* **Work request**
In the records below, reproduce exactly the lines from the one containing "kar, lolad => 154" through the one containing "lavu, zitarug: 220", both included, and omit the pictures.

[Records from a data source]
════════════════════

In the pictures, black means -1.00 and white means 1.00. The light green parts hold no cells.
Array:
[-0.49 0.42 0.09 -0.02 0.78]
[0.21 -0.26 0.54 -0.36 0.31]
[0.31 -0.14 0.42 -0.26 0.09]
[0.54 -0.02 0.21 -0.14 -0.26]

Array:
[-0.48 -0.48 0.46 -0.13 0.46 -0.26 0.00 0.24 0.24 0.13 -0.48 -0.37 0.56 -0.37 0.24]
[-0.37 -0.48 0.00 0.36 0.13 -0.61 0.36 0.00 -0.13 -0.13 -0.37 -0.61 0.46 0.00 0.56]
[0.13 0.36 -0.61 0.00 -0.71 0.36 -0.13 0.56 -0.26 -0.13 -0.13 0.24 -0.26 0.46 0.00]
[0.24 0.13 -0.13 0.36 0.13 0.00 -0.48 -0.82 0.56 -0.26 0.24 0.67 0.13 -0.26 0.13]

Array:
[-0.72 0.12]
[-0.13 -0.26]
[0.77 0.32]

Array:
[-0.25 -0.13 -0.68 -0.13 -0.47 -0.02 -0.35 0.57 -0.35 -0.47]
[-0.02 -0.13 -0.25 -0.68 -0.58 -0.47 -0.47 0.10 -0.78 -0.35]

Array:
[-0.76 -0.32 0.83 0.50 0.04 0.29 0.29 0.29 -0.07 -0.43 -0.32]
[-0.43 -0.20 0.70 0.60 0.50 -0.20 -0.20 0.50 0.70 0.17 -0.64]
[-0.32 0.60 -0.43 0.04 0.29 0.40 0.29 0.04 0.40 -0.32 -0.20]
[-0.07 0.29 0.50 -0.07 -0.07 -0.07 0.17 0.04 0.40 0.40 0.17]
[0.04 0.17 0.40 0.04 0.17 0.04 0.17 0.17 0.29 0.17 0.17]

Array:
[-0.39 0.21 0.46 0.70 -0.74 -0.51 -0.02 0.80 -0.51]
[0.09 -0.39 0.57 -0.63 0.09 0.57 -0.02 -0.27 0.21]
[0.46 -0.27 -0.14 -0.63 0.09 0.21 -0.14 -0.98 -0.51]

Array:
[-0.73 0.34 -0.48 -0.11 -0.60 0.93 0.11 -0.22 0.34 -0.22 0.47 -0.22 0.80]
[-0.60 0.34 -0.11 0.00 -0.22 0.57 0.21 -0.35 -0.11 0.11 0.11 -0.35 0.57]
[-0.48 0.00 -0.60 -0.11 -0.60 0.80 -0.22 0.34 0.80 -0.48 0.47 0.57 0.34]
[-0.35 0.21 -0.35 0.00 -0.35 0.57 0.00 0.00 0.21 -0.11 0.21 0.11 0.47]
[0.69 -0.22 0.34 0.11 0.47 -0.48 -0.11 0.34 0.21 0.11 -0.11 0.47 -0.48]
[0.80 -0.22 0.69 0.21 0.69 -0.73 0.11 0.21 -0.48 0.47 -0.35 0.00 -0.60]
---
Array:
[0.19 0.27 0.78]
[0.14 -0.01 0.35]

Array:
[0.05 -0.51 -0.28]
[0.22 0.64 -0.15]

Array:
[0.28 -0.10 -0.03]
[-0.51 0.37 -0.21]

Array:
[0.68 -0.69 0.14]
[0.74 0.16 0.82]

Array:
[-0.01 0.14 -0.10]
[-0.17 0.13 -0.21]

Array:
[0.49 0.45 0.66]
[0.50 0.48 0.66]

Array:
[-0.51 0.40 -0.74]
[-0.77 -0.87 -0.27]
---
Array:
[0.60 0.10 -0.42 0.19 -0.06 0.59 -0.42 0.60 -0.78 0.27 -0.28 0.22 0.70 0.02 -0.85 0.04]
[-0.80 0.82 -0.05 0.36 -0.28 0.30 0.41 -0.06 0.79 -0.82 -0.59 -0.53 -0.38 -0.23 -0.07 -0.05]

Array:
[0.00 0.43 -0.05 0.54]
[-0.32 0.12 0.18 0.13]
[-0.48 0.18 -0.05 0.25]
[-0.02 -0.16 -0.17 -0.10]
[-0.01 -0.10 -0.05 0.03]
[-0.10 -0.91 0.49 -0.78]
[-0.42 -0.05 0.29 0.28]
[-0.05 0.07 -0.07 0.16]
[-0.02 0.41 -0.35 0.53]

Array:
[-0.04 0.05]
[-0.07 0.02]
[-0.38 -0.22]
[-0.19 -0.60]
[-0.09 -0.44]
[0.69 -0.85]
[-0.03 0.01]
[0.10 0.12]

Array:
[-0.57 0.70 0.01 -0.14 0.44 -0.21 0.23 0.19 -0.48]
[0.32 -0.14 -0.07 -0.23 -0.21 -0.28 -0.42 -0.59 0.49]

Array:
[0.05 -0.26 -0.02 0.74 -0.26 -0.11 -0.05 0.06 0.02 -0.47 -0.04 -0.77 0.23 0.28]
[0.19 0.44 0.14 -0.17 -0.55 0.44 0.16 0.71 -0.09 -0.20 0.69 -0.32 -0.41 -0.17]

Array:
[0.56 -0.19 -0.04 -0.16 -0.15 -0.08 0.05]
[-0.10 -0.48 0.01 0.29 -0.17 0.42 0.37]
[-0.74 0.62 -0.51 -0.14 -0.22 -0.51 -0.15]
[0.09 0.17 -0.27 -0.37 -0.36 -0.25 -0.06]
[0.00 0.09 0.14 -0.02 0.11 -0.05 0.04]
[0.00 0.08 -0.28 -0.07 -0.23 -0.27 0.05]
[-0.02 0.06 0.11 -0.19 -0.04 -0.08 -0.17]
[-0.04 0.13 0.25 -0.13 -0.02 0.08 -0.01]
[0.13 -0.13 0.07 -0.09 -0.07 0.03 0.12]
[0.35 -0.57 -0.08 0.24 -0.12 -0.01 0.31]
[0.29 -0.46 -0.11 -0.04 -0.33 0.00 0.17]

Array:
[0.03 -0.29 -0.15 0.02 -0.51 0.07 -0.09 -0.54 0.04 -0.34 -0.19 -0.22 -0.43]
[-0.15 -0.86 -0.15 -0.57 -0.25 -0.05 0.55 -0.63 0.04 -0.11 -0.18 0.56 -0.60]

════════════════════

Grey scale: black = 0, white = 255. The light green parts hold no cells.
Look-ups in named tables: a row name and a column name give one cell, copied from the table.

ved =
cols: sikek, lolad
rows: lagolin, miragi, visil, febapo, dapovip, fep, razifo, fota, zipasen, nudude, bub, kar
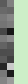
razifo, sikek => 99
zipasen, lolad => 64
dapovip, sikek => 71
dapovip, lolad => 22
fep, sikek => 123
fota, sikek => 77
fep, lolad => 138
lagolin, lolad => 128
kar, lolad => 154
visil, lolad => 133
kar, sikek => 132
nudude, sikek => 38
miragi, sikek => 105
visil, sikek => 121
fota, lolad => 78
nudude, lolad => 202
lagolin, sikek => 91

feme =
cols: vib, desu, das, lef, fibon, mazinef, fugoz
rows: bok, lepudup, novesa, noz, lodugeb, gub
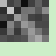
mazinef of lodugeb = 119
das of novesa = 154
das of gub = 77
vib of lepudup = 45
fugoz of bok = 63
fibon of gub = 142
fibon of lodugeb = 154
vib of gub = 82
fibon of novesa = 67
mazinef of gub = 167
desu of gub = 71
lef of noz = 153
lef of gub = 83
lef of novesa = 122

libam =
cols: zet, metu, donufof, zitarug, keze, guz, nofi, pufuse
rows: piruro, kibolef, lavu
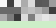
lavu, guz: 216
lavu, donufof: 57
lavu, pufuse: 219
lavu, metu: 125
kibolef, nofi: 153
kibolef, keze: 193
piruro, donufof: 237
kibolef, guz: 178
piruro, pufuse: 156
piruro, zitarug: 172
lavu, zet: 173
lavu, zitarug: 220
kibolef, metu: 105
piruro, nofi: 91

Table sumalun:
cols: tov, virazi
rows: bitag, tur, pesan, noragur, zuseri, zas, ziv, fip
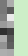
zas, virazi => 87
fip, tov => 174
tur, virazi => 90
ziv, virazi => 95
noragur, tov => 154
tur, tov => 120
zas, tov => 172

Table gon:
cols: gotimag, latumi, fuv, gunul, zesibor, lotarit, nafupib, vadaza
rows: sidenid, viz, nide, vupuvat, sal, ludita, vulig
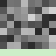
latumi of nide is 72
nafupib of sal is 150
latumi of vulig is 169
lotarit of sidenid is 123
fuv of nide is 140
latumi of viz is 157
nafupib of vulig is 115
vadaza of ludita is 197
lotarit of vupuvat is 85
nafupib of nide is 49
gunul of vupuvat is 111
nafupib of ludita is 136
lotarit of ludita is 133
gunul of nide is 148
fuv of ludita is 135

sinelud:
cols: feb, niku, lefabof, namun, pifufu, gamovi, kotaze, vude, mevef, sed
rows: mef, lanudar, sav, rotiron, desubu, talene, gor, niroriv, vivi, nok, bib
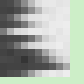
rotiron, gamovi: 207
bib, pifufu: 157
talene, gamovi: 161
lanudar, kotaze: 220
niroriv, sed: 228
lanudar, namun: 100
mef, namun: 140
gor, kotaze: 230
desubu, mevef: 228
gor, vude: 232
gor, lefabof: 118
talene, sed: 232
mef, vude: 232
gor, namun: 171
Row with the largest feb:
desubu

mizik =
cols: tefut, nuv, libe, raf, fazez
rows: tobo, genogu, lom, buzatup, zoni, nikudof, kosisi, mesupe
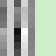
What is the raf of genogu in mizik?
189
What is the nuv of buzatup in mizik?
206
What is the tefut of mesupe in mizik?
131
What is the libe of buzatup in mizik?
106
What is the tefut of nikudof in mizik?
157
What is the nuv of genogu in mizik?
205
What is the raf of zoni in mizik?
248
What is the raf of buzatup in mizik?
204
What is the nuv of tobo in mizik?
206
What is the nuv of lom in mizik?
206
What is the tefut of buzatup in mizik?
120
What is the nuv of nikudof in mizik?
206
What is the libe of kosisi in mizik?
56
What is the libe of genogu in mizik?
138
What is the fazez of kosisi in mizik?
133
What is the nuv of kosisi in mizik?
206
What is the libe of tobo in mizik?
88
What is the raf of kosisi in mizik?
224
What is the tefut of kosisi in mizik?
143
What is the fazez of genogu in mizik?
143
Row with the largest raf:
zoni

════════════════════

* **Result below**
kar, lolad => 154
visil, lolad => 133
kar, sikek => 132
nudude, sikek => 38
miragi, sikek => 105
visil, sikek => 121
fota, lolad => 78
nudude, lolad => 202
lagolin, sikek => 91

feme =
cols: vib, desu, das, lef, fibon, mazinef, fugoz
rows: bok, lepudup, novesa, noz, lodugeb, gub
mazinef of lodugeb = 119
das of novesa = 154
das of gub = 77
vib of lepudup = 45
fugoz of bok = 63
fibon of gub = 142
fibon of lodugeb = 154
vib of gub = 82
fibon of novesa = 67
mazinef of gub = 167
desu of gub = 71
lef of noz = 153
lef of gub = 83
lef of novesa = 122

libam =
cols: zet, metu, donufof, zitarug, keze, guz, nofi, pufuse
rows: piruro, kibolef, lavu
lavu, guz: 216
lavu, donufof: 57
lavu, pufuse: 219
lavu, metu: 125
kibolef, nofi: 153
kibolef, keze: 193
piruro, donufof: 237
kibolef, guz: 178
piruro, pufuse: 156
piruro, zitarug: 172
lavu, zet: 173
lavu, zitarug: 220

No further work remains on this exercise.